Points on a hilly landscape, in no order, each with its height.
From any point a ball rolls to the lowest of the 2 points nearest to it. It stops when none of these is lower. Distance is the straight distance between rows; heights are no part of it.
punep h=771: 138 131 112 124 149 111 122 128 116 100 109 114 124 123 141 140 123 145
 136 140 120 125 132 116 144 119 126 131 116 124 127 122 161 101 125 134
 119 115 137 155 115 96 107 133 130 134 161 131 143 147 136 112 139 115
Zuv h=326: 114 128 105 138 126 120 154 116 131 126 146 102 127 97 123 142 108 153
 138 127 148 124 131 123 156 98 114 123 97 119 131 114 129 138 146 146
 143 110 132 120 117 152 115 103 122 138 154 136 150 133 126 140 126 132
mizo h=634: 128 132 152 144 111 147 123 130 147 151 126 147 127 151 140 143 160 132
 121 119 147 128 141 132 112 117 157 154 131 137 119 126 127 125 135 85
 129 157 124 129 123 114 125 146 145 131 56 114 107 134 144 141 118 110
muti h=300: 150 133 130 123 109 153 117 147 124 139 125 123 137 157 128 123 131 135
 111 122 105 142 145 131 110 130 133 147 164 122 129 139 118 127 120 107
 113 129 131 123 122 89 157 140 162 104 107 141 119 111 132 106 130 126
poze h=266: 105 102 140 133 132 140 128 118 129 140 135 123 146 144 147 114 134 121
 137 105 113 122 109 150 130 159 125 108 160 136 129 118 137 126 152 103
 154 145 132 150 144 140 135 130 125 121 124 128 136 122 137 130 146 127
doluz h=345: 163 127 132 132 111 143 130 136 137 153 137 108 129 134 135 129 147 138
 111 134 120 135 146 141 106 106 134 147 153 118 125 128 107 122 135 93
 121 122 132 111 135 97 153 138 173 110 97 122 117 112 136 124 136 111
luf h=696: 143 151 124 128 136 140 122 142 115 128 120 121 109 119 120 112 137 125
 128 149 107 102 135 138 150 114 106 116 126 113 131 138 109 98 173 106
 137 120 154 109 111 114 134 141 147 138 123 127 118 123 135 131 136 102
meb h=205: 168 107 138 137 132 117 137 109 136 139 148 95 114 127 131 153 165 120
 117 133 139 156 103 110 101 114 137 139 133 118 110 128 132 116 95 127
 122 111 124 116 148 128 114 128 147 102 104 93 110 121 131 172 117 107
Deti h=330: 150 163 117 119 143 131 155 125 139 126 126 114 127 108 115 120 130 121
 104 134 134 128 153 130 141 102 122 113 103 135 118 141 129 117 133 124
 173 125 140 100 140 112 120 115 127 125 111 136 157 137 138 150 137 109
fos h=264: 96 90 123 141 115 125 124 134 127 132 144 120 130 124 138 115 138 127
 137 108 81 140 100 157 140 136 136 122 139 136 145 121 144 125 136 116
 139 145 137 145 145 146 113 134 143 148 131 114 147 122 126 139 154 123
Munam h=388: 167 143 115 131 124 140 146 136 140 140 138 106 111 143 133 143 141 139
 114 136 126 136 156 117 122 96 123 135 145 116 132 138 105 107 150 111
 143 111 122 101 117 106 147 121 149 104 104 142 122 120 140 127 117 106
metel h=301: 83 113 132 122 135 128 91 141 118 119 102 157 133 136 126 132 102 127
 140 128 126 122 131 135 133 154 116 122 125 121 129 118 149 132 126 139
 108 141 128 163 110 110 122 136 105 135 142 134 137 134 123 107 134 146
fupu h=351: 117 120 121 108 131 126 111 135 109 102 103 150 134 126 139 130 104 112
 132 126 121 124 124 118 139 164 114 121 154 123 129 129 138 132 126 136
 111 124 113 160 111 110 138 136 104 120 166 148 149 120 122 92 144 149
sofub h=808: 138 115 145 127 134 129 131 125 105 128 109 123 127 131 128 148 152 137
 148 122 107 156 134 110 124 121 139 148 153 134 111 128 151 91 117 129
 114 129 141 149 136 106 118 137 163 117 139 115 116 154 151 147 119 112
tufi h=256: 129 118 130 132 113 121 138 125 122 140 148 122 117 132 130 120 126 132
 124 129 105 149 136 134 126 133 121 135 133 121 142 131 125 126 136 133
 130 115 120 120 135 131 121 120 119 118 132 135 134 130 144 136 126 127
bipe h=314: 140 136 148 122 124 145 114 131 122 131 134 144 127 152 118 107 131 116
 127 132 118 129 134 126 119 155 103 124 140 116 131 140 100 121 150 141
 137 115 118 123 139 120 138 123 102 120 133 132 116 133 155 117 111 120
Tiso h=386: 134 132 128 127 116 128 112 141 134 127 123 154 127 167 143 121 120 127
 125 130 117 127 141 142 103 141 137 149 127 135 130 130 129 136 123 124
 105 137 101 145 131 108 137 144 120 135 115 136 121 146 140 87 121 133
veb h=789: 155 128 102 128 117 117 145 129 147 123 137 100 111 131 147 155 128 145
 139 136 145 106 132 108 127 111 134 142 137 117 150 129 110 142 137 123
 109 104 104 129 105 144 146 132 142 135 145 143 108 113 116 107 121 130
tav h=712: 125 144 150 144 132 141 122 133 118 134 120 134 125 129 123 134 136 119
 136 138 130 113 139 125 137 121 124 140 113 118 121 124 124 113 151 112
 125 129 145 125 120 118 118 133 126 141 111 130 112 136 147 138 118 101
kur h=462: 145 103 141 132 127 113 142 109 130 140 147 129 149 118 128 101 139 95
 114 117 108 140 102 139 106 145 130 124 124 146 129 121 119 138 116 132
 161 117 117 119 178 153 120 118 113 120 129 117 141 120 134 148 141 120
Sikol h=507: 181 159 132 127 136 113 156 129 127 105 111 114 144 148 139 146 132 135
 137 111 155 106 127 96 132 128 162 160 139 154 124 133 132 127 112 117
 112 124 118 139 116 129 131 143 128 139 139 156 98 133 138 117 106 126
toki h=543: 110 131 127 122 120 110 126 118 122 104 129 153 137 105 120 120 101 106
 138 137 115 110 113 124 137 138 119 133 101 136 129 117 117 147 123 156
 102 121 103 136 140 156 122 136 117 159 164 128 118 126 114 112 149 138
Nupus h=232: 149 150 125 108 122 132 149 147 123 115 119 133 152 133 130 124 122 143
 118 113 125 132 152 120 129 124 136 136 141 151 123 135 141 137 95 122
 122 142 132 126 140 112 156 129 147 121 125 143 146 133 129 111 125 135
pada h=552: 142 138 138 136 120 105 105 138 118 127 132 148 112 130 104 103 126 125
 117 164 112 147 113 128 121 141 134 150 115 123 130 139 121 110 106 134
 112 123 126 116 134 123 98 141 107 130 117 100 107 139 140 144 109 123
balo h=401: 116 143 129 130 141 140 133 121 130 147 108 121 143 101 124 143 134 118
 127 130 160 105 130 129 146 118 136 102 139 131 111 123 125 127 134 113
 134 132 175 115 115 131 148 131 147 126 118 138 127 101 90 145 139 127
Gol h=506: 112 99 151 125 165 145 118 117 133 162 125 113 135 140 126 127 129 134
 146 123 141 127 126 141 114 138 104 116 130 105 121 143 135 134 136 154
 144 122 142 140 135 137 150 104 136 113 143 105 142 143 121 123 117 144
dev h=644: 121 146 112 125 120 109 136 126 117 120 140 135 109 94 116 123 117 109
 116 158 115 126 129 107 142 115 126 121 113 132 133 115 109 123 140 135
 116 123 129 107 135 143 117 124 136 143 133 138 123 112 114 143 145 118
Ligis h=399: 131 108 112 120 117 113 120 132 136 124 131 127 114 136 152 137 157 125
 122 122 114 150 112 128 123 131 165 122 150 141 133 119 149 107 127 103
 120 147 113 130 133 129 122 135 150 135 112 122 113 130 125 125 137 116
sevu h=750: 145 128 138 134 105 137 163 108 136 141 149 119 113 134 143 135 137 121
 128 116 143 128 136 106 118 120 133 136 147 131 136 125 93 131 164 111
 136 115 100 119 132 153 142 102 119 119 107 149 110 115 141 136 114 119
dulu h=280: 118 148 105 139 112 126 152 133 131 127 147 123 121 106 101 118 113 160
 121 131 144 134 134 126 148 110 127 122 100 134 135 123 124 147 135 129
 141 132 137 110 114 147 115 102 111 137 122 129 137 137 124 148 109 145
Tuz h=602: 127 109 134 135 148 116 120 132 124 133 129 108 107 138 131 143 152 134
 155 118 137 125 93 127 146 140 135 117 129 117 139 135 131 109 146 119
 130 120 142 136 109 150 111 128 128 140 144 104 102 144 127 135 106 129
kavos h=440: 137 112 131 132 134 103 130 120 147 125 130 122 117 132 151 143 147 115
 130 134 129 130 111 132 114 121 150 140 115 131 133 120 142 115 118 127
 123 128 108 134 134 133 107 142 135 141 118 110 115 135 133 126 135 102
begur h=451: 91 124 97 130 135 117 126 125 139 115 117 117 138 95 120 140 109 145 116
 133 146 136 134 130 145 117 137 112 108 117 127 116 153 146 108 136 132
 135 149 127 116 119 119 128 126 119 145 131 158 116 104 129 146 151
dufur h=313: 115 116 135 132 135 126 127 113 129 136 127 112 148 118 136 151 130 127
 133 121 151 126 120 112 133 132 145 141 134 122 122 110 134 142 111 128
 110 122 136 143 114 129 128 132 131 117 141 132 117 116 103 129 129 145
Fak h=145: 136 135 94 118 150 101 132 118 135 105 122 120 112 109 116 146 132 136
 108 155 156 143 115 114 137 116 134 102 91 120 122 122 135 122 126 134
 148 125 147 110 117 127 98 110 105 113 136 119 133 135 109 150 126 125
pokip h=204: 108 113 116 141 113 130 138 140 118 132 150 121 127 112 119 114 114 148
 135 116 97 144 125 149 150 125 118 140 125 124 145 123 135 129 139 125
 142 128 144 131 125 127 104 119 128 140 137 130 152 132 151 137 136 127
pif h=842: 125 126 135 136 157 134 132 133 111 123 106 105 153 126 120 151 134 150
 155 109 151 117 129 123 156 118 127 113 130 137 113 133 157 125 106 142
 122 133 171 161 109 126 142 130 140 135 160 127 126 144 122 138 108 139
lanu h=669: 130 152 134 131 112 105 142 121 112 101 124 152 122 105 119 119 117 108
 124 154 112 126 141 101 139 114 129 156 108 143 121 111 121 118 120 146
 96 120 118 127 138 128 105 135 121 142 137 147 115 125 140 144 129 108
luza h=198: 93 102 134 120 151 147 116 124 137 139 115 131 147 153 135 123 130 123
 145 99 155 118 100 155 122 155 124 94 147 131 127 136 134 143 133 121
 158 150 125 140 130 146 145 126 109 116 124 128 133 119 112 112 124 161
nimoz h=375: 140 129 118 125 143 116 143 113 132 122 124 97 120 126 137 140 124 130
 143 117 139 106 128 126 146 120 111 113 122 117 141 132 115 122 167 135
 154 107 121 125 108 131 122 113 112 141 156 141 142 130 137 127 136 119
mobor h=226: 83 137 114 122 140 146 126 121 138 128 110 139 140 113 120 126 101 113
 110 127 160 106 147 148 136 134 114 101 114 136 115 119 130 134 146 119
 159 138 145 118 119 112 124 128 104 118 113 151 155 117 114 125 158 137
dol h=370: 115 114 115 147 130 120 151 118 126 134 142 91 144 98 132 134 131 151
 161 113 140 106 118 136 169 111 122 122 109 135 136 115 137 143 130 137
 132 120 143 143 116 171 120 126 140 155 154 128 131 130 126 146 127 132
Nogez h=657: 127 132 159 133 132 153 114 121 138 130 104 147 123 144 139 149 156 124
 127 123 133 127 152 114 113 111 151 142 145 143 104 122 137 101 138 101
 104 150 125 137 117 95 123 149 162 125 88 120 104 138 140 133 121 102
Vubig h=284: 154 157 131 112 133 138 164 125 131 126 124 121 127 119 127 130 133 129
 120 120 123 137 163 110 128 102 130 127 130 148 120 137 130 117 115 139
 144 134 125 118 149 122 137 116 151 120 120 135 158 141 140 135 119 125
fov h=441: 92 108 145 140 124 143 109 124 133 155 137 149 124 142 109 124 104 157
 158 128 135 127 144 128 123 129 98 133 114 107 131 127 121 152 134 163
 110 133 119 139 117 153 146 110 113 136 140 105 132 151 124 121 106 152
roz h=825: 140 125 151 140 136 131 133 133 105 131 107 103 151 118 120 146 141 145
 157 119 128 139 129 109 147 119 134 155 141 144 105 125 159 121 95 131
 114 133 169 151 119 109 117 139 164 130 142 122 123 143 140 147 118 127
Demam h=846: 176 153 106 110 127 113 143 134 137 102 123 134 130 141 136 117 110 125
 130 133 119 107 132 125 114 137 108 133 123 140 144 150 107 159 122 148
 121 104 83 125 138 145 154 132 117 143 158 152 124 127 135 93 124 135
tope h=209: 161 149 128 151 103 126 143 140 121 140 163 125 127 121 118 102 136 138
 121 140 119 120 121 137 133 114 114 144 113 135 136 146 99 134 130 125
 128 113 131 102 139 154 133 138 144 161 112 115 111 127 144 147 107 121
zus h=265: 150 158 120 146 95 145 139 150 130 137 150 125 133 122 97 107 129 149
 115 150 143 109 144 126 139 107 122 137 110 127 122 142 89 148 127 113
 127 122 145 88 119 136 147 131 134 140 111 134 104 114 128 142 114 133
nok h=668: 118 147 98 116 129 119 116 133 115 111 131 123 97 101 114 120 120 121
 118 155 102 129 124 126 151 114 113 100 123 112 147 128 103 100 166 133
 131 121 150 96 114 142 118 120 139 136 134 129 135 124 116 139 148 110
gar h=565: 100 113 150 133 118 153 115 138 123 141 120 143 157 133 131 110 124 124
 126 108 80 135 141 146 117 138 118 139 148 131 122 118 150 125 112 119
 122 139 141 153 150 97 141 142 143 112 130 127 157 124 127 113 156 129
Vefu h=707: 144 123 152 142 113 134 130 117 123 134 141 123 121 159 134 131 145 118
 118 110 124 148 124 104 105 148 154 144 157 136 128 115 122 126 136 98
 119 136 109 137 132 120 120 123 119 94 100 132 91 123 147 137 104 124
laku h=730: 132 122 97 135 109 101 133 131 123 100 131 126 120 134 146 124 103 123
 122 130 112 135 128 126 130 134 140 153 112 132 142 116 141 131 118 136
 118 123 100 150 137 108 92 134 99 131 145 156 141 132 147 107 148 127
gozef h=480: 125 105 138 139 138 105 106 116 127 132 134 124 130 117 129 130 145 104
 120 142 115 133 99 144 125 148 144 128 105 130 124 114 139 115 107 121
 133 125 133 130 144 131 87 138 117 134 118 95 126 124 130 148 144 107
suni h=356: 117 116 114 111 108 120 139 124 130 126 132 131 97 112 143 141 144 122
 116 133 103 159 132 113 122 102 142 118 152 129 137 118 139 100 141 117
 116 138 117 124 136 127 128 126 167 129 116 133 134 126 130 141 145 101
koduv h=770: 156 130 106 123 93 125 150 135 146 127 147 118 112 125 153 136 139 134
 123 121 141 125 137 119 123 111 140 137 141 137 150 125 103 140 143 109
 122 124 97 106 127 153 144 125 149 142 108 150 113 117 131 121 120 127
vep h=729: 148 124 136 134 96 129 138 116 132 128 153 139 98 166 133 117 139 115
 118 122 122 148 127 107 102 144 140 132 156 135 141 124 103 128 148 109
 119 128 88 117 147 152 127 104 114 116 106 134 98 119 145 137 97 117
fuvim h=537: 108 97 151 122 130 159 117 128 131 166 130 125 144 128 132 111 123 139
 132 117 110 131 134 160 102 133 103 127 133 116 122 129 139 139 122 136
 135 132 143 141 153 119 155 124 155 117 130 103 159 135 121 127 143 134
nava h=827: 161 132 98 115 142 118 139 134 135 108 135 109 131 150 148 133 115 153
 137 119 131 120 132 141 121 125 113 131 128 123 141 147 128 150 119 150
 138 107 112 132 123 127 148 126 129 127 162 137 153 127 133 79 131 144
nusu h=415: 107 135 118 126 137 129 119 136 127 122 105 129 148 102 110 127 117 130
 110 136 159 138 129 129 143 133 145 117 116 141 107 117 152 137 88 124
 134 140 165 126 128 118 119 136 117 118 123 125 140 114 102 141 137 152
satat h=153: 103 139 121 127 114 150 113 152 146 146 139 147 117 133 124 119 124 130
 107 141 111 129 148 149 127 115 126 122 126 121 134 132 126 131 132 115
 132 149 142 110 130 115 151 143 149 133 94 123 134 122 114 120 155 129
tasi h=255: 157 125 149 154 114 118 141 113 128 139 150 110 127 113 124 143 151 135
 118 144 129 151 123 109 109 100 131 171 121 127 112 124 132 117 98 139
 109 116 122 113 140 132 111 131 155 110 100 102 113 129 149 167 109 109
Kiti h=358: 104 123 144 136 122 139 126 121 139 153 123 126 136 116 133 149 135 118
 132 119 148 110 141 123 129 115 148 129 146 127 114 112 138 134 122 112
 112 139 138 125 124 130 141 136 146 125 110 125 115 108 95 140 127 133
keta h=92: 122 143 131 125 134 129 113 157 129 122 110 154 140 133 138 111 127 134
 138 121 115 101 129 149 136 127 129 123 118 142 132 143 128 130 123 120
 123 147 133 130 130 137 139 157 140 168 121 122 128 146 119 112 129 123
nupe h=538: 120 111 152 123 145 131 103 123 109 146 130 124 122 130 115 123 123 136
 148 145 131 140 126 117 130 140 104 128 133 103 124 139 129 110 122 149
 121 113 155 133 122 138 133 114 136 116 150 102 128 137 118 142 108 137
Fon h=421: 144 121 138 131 127 123 131 112 148 145 146 120 148 138 141 110 148 112
 113 114 128 130 107 162 96 132 135 128 107 140 126 136 119 155 118 109
 167 142 106 123 165 142 134 133 117 131 90 104 137 117 135 140 140 118
pib h=573: 115 98 134 124 140 121 111 129 126 137 126 117 96 132 126 152 155 136
 141 137 144 156 108 114 121 134 131 116 133 106 125 128 143 94 128 128
 110 132 142 125 107 142 113 119 142 127 131 95 105 139 114 147 101 134
Fumiv h=257: 99 99 127 131 144 133 114 121 141 136 118 122 150 141 140 141 124 131
 145 103 151 110 113 144 122 149 138 123 138 126 128 120 143 156 103 137
 131 128 120 150 121 133 139 130 118 124 142 129 128 113 111 105 132 160
bire h=585: 130 131 149 124 109 137 111 143 124 132 140 163 121 149 110 107 135 129
 106 144 106 169 136 127 97 137 140 143 129 128 121 141 127 115 96 139
 109 147 117 124 151 116 122 127 129 108 95 108 127 141 142 134 110 121
lika h=133: 170 132 129 131 151 106 141 112 135 125 131 99 123 120 126 158 153 118
 109 148 158 142 107 107 120 118 143 126 115 117 116 125 134 119 103 125
 142 109 129 113 133 126 105 120 120 106 119 115 126 120 117 156 129 113
bazo h=363: 110 134 157 136 126 153 118 132 121 137 133 155 126 159 112 109 121 126
 145 118 144 114 134 135 128 152 111 128 116 131 125 143 101 144 150 127
 140 136 125 126 119 138 125 121 92 142 119 128 111 147 142 127 98 145
Kela h=662: 122 117 110 126 138 114 133 124 119 123 137 104 137 123 126 131 127 124
 126 109 145 128 98 141 143 151 134 113 123 127 138 129 145 131 127 122
 161 126 129 133 127 138 101 121 97 125 136 133 142 126 126 135 131 149
rar h=508: 99 121 123 118 134 127 121 135 137 123 125 146 130 112 127 109 98 129
 154 121 112 99 116 150 134 129 94 113 98 124 139 123 122 148 143 160
 119 124 117 135 124 161 135 136 130 164 163 118 144 137 113 112 153 131
fezo h=872: 116 115 113 105 142 147 135 136 117 124 112 118 127 121 136 129 132 135
 140 100 134 137 132 129 146 133 113 93 172 131 132 139 143 120 137 127
 144 145 152 149 125 124 161 116 144 120 157 142 157 131 118 122 134 145
Nakik h=680: 148 132 174 135 137 138 122 108 128 122 108 122 141 144 144 152 144 108
 128 114 139 123 133 109 110 131 160 152 149 145 100 114 135 111 130 109
 111 135 118 147 128 96 119 138 134 107 107 130 108 125 141 137 122 109
keva h=690: 135 144 138 148 103 131 127 138 108 123 121 147 122 119 110 127 123 129
 131 150 106 129 148 100 147 116 132 166 127 138 121 115 124 114 126 118
 95 133 136 128 127 112 107 143 129 140 120 139 105 133 145 148 119 110
zoru h=636: 121 111 117 142 137 105 126 142 112 115 139 107 131 131 126 119 122 135
 146 121 134 116 88 143 148 155 128 123 124 127 144 132 126 143 128 128
 135 127 136 133 118 159 114 133 104 145 154 121 109 121 120 135 125 152
Laf h=315: 147 170 130 133 129 139 129 151 123 130 130 130 145 135 96 109 128 134
 119 141 143 118 132 130 139 136 128 131 127 130 120 142 109 146 115 114
 144 132 151 108 120 122 140 136 113 124 113 127 106 123 118 135 111 146
zorar h=86: 80 136 106 131 115 141 92 147 143 137 127 153 118 123 118 119 107 122
 116 142 125 108 133 156 131 133 114 111 122 105 140 121 113 136 140 116
 117 140 134 106 112 120 148 150 131 138 103 130 130 106 105 100 157 135
ruv h=286: 105 114 126 114 140 141 130 114 145 143 119 139 130 123 137 134 133 99
 108 113 137 135 127 141 112 137 135 98 126 136 122 119 138 131 129 116
 163 141 122 124 142 116 125 122 104 110 104 138 165 118 116 121 157 132
Piteb h=809: 148 130 96 115 129 119 147 130 127 113 127 95 126 121 141 147 119 142
 133 126 119 121 132 119 135 123 122 123 154 118 143 133 134 136 130 129
 125 108 124 133 113 118 156 125 139 122 157 150 138 108 110 96 149 138
nis h=751: 134 126 114 129 132 114 121 133 128 115 128 122 119 145 139 125 100 149
 138 133 101 132 136 141 126 124 111 150 111 110 142 125 144 118 128 157
 124 109 115 153 125 98 107 133 117 129 163 131 151 156 150 97 135 113
nebug h=400: 129 114 131 101 136 113 122 119 108 98 103 137 121 103 139 135 115 109
 141 136 113 130 129 95 150 144 112 119 146 122 122 128 140 121 123 153
 99 122 126 145 122 129 142 126 139 130 183 140 148 120 112 114 141 130
momi h=445: 125 112 146 113 129 117 127 104 109 115 121 125 128 115 147 139 138 97
 134 129 111 145 119 101 117 139 137 128 157 135 114 119 146 111 118 150
 104 116 117 141 149 136 133 118 149 120 161 126 131 122 125 138 147 119
bilan h=791: 153 112 127 124 139 115 127 114 113 114 113 108 113 136 151 158 145 135
 133 138 95 147 135 109 121 109 142 147 144 126 124 126 152 90 116 138
 108 113 132 157 127 87 106 132 160 129 147 133 132 137 152 123 140 97
Kud h=857: 127 119 106 115 157 127 136 136 120 116 109 111 127 127 139 146 134 153
 151 110 147 126 126 128 160 116 123 101 139 128 131 141 154 122 125 134
 138 139 149 156 102 132 144 123 143 134 169 140 140 137 118 114 121 146
fisov h=171: 118 147 120 110 145 120 111 150 140 115 98 148 130 130 132 137 119 137
 137 139 136 100 137 128 132 117 120 122 111 122 122 129 133 135 122 140
 99 134 129 135 102 126 149 154 144 147 141 125 122 132 104 106 130 128
diba h=344: 130 133 126 124 104 144 105 154 128 129 129 147 127 166 124 117 118 143
 117 132 91 129 145 149 107 136 117 142 156 110 146 138 122 130 130 119
 110 131 116 133 117 95 155 144 135 122 117 141 124 135 140 90 132 128
repiv h=339: 123 128 119 107 142 121 130 105 149 130 127 148 126 136 140 139 119 110
 123 117 153 117 130 146 109 130 127 109 114 134 134 128 125 135 148 140
 157 122 90 119 129 130 121 116 92 125 120 135 144 131 133 106 133 135
Vul h=216: 122 143 84 130 129 101 140 137 126 96 147 113 119 95 113 123 118 142 102
 147 124 147 111 138 155 113 134 112 89 127 143 128 126 130 118 128 151
 126 146 111 123 128 94 116 99 130 133 131 147 120 127 149 138 132
zopuv h=475: 87 124 114 131 131 120 115 131 135 124 137 146 124 129 115 116 94 155
 150 130 129 120 132 146 134 121 106 124 92 113 141 125 132 158 135 165
 120 131 122 134 116 150 119 119 109 150 144 122 140 140 126 113 125 153
moted h=402: 108 120 149 130 124 142 116 146 120 128 125 164 131 146 110 100 116 135
 162 104 128 108 130 131 134 148 100 126 134 130 133 143 113 151 145 141
 115 140 120 149 120 158 144 125 111 158 135 127 116 148 132 117 104 147
Lesig h=486: 123 99 152 108 126 119 119 96 117 124 134 137 119 128 126 130 129 98 126
 129 117 157 113 106 106 146 126 127 142 122 127 133 124 126 131 163 120
 119 98 124 158 141 127 94 112 113 159 119 142 124 122 124 124 136
lal h=414: 138 144 131 129 131 147 146 114 127 140 132 115 120 130 124 134 119 139
 146 132 143 116 155 110 134 119 104 114 132 107 130 137 114 113 174 136
 151 109 129 118 105 128 133 103 119 115 139 140 131 140 143 131 114 119
Gamop h=418: 91 120 103 140 138 127 124 139 135 130 128 116 132 108 119 139 114 156
 138 127 141 111 115 150 158 118 134 111 110 123 132 111 141 143 124 125
 125 132 162 129 107 142 129 140 148 146 138 119 125 122 103 134 130 141
debu h=685: 133 134 109 132 123 117 147 123 117 114 131 117 147 117 117 120 104 124
 115 119 143 127 116 127 147 146 132 130 121 138 137 117 123 147 132 133
 154 119 125 123 135 126 105 114 80 116 141 159 138 116 139 132 128 146
Pup h=889: 112 146 112 114 135 151 140 145 124 120 114 139 121 135 119 125 130 124
 129 105 136 132 142 138 145 136 126 98 150 132 128 138 124 115 150 103
 158 141 145 123 115 114 140 122 131 119 117 148 141 139 128 128 120 142
Lov h=306: 132 134 127 125 98 132 148 126 136 139 141 129 120 115 120 141 135 136
 117 142 123 159 137 102 112 102 141 142 142 131 121 127 132 120 106 127
 109 139 121 105 135 131 132 123 155 113 97 124 118 121 127 155 118 120
dafu h=364: 143 156 134 140 130 131 138 139 120 134 124 125 144 120 98 134 132 133
 105 133 156 134 127 124 133 127 149 135 118 131 112 118 132 132 89 101
 134 137 154 112 124 111 114 133 106 106 97 125 111 119 118 160 111 137
mib h=383: 131 120 136 131 138 128 133 103 152 145 139 128 138 149 152 116 141 117
 127 107 149 103 116 157 99 142 124 120 120 143 133 139 116 154 146 121
 167 127 95 121 149 149 131 125 101 132 109 124 136 123 136 117 134 130
gufa h=464: 154 139 129 136 121 128 144 127 134 119 119 132 146 146 162 139 139 129
 128 101 134 102 135 121 121 127 159 154 153 159 132 114 124 142 123 99
 117 131 101 147 127 124 138 152 142 147 120 160 100 123 146 105 138 116
vufuz h=612: 125 135 155 138 110 156 122 133 142 146 138 147 137 145 129 116 142 127
 121 116 128 136 143 138 103 134 142 141 134 141 119 133 122 137 113 112
 123 156 125 127 141 124 147 131 134 123 80 107 113 133 136 135 113 120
※ ※ ※
• WHAT IS REQUIRED
Copy out the range of lines above starting at the line with "satat h=153: 103" and ending at the line with "148 145 131", exactly and including both.

• OUTPUT OF THE TASK
satat h=153: 103 139 121 127 114 150 113 152 146 146 139 147 117 133 124 119 124 130
 107 141 111 129 148 149 127 115 126 122 126 121 134 132 126 131 132 115
 132 149 142 110 130 115 151 143 149 133 94 123 134 122 114 120 155 129
tasi h=255: 157 125 149 154 114 118 141 113 128 139 150 110 127 113 124 143 151 135
 118 144 129 151 123 109 109 100 131 171 121 127 112 124 132 117 98 139
 109 116 122 113 140 132 111 131 155 110 100 102 113 129 149 167 109 109
Kiti h=358: 104 123 144 136 122 139 126 121 139 153 123 126 136 116 133 149 135 118
 132 119 148 110 141 123 129 115 148 129 146 127 114 112 138 134 122 112
 112 139 138 125 124 130 141 136 146 125 110 125 115 108 95 140 127 133
keta h=92: 122 143 131 125 134 129 113 157 129 122 110 154 140 133 138 111 127 134
 138 121 115 101 129 149 136 127 129 123 118 142 132 143 128 130 123 120
 123 147 133 130 130 137 139 157 140 168 121 122 128 146 119 112 129 123
nupe h=538: 120 111 152 123 145 131 103 123 109 146 130 124 122 130 115 123 123 136
 148 145 131 140 126 117 130 140 104 128 133 103 124 139 129 110 122 149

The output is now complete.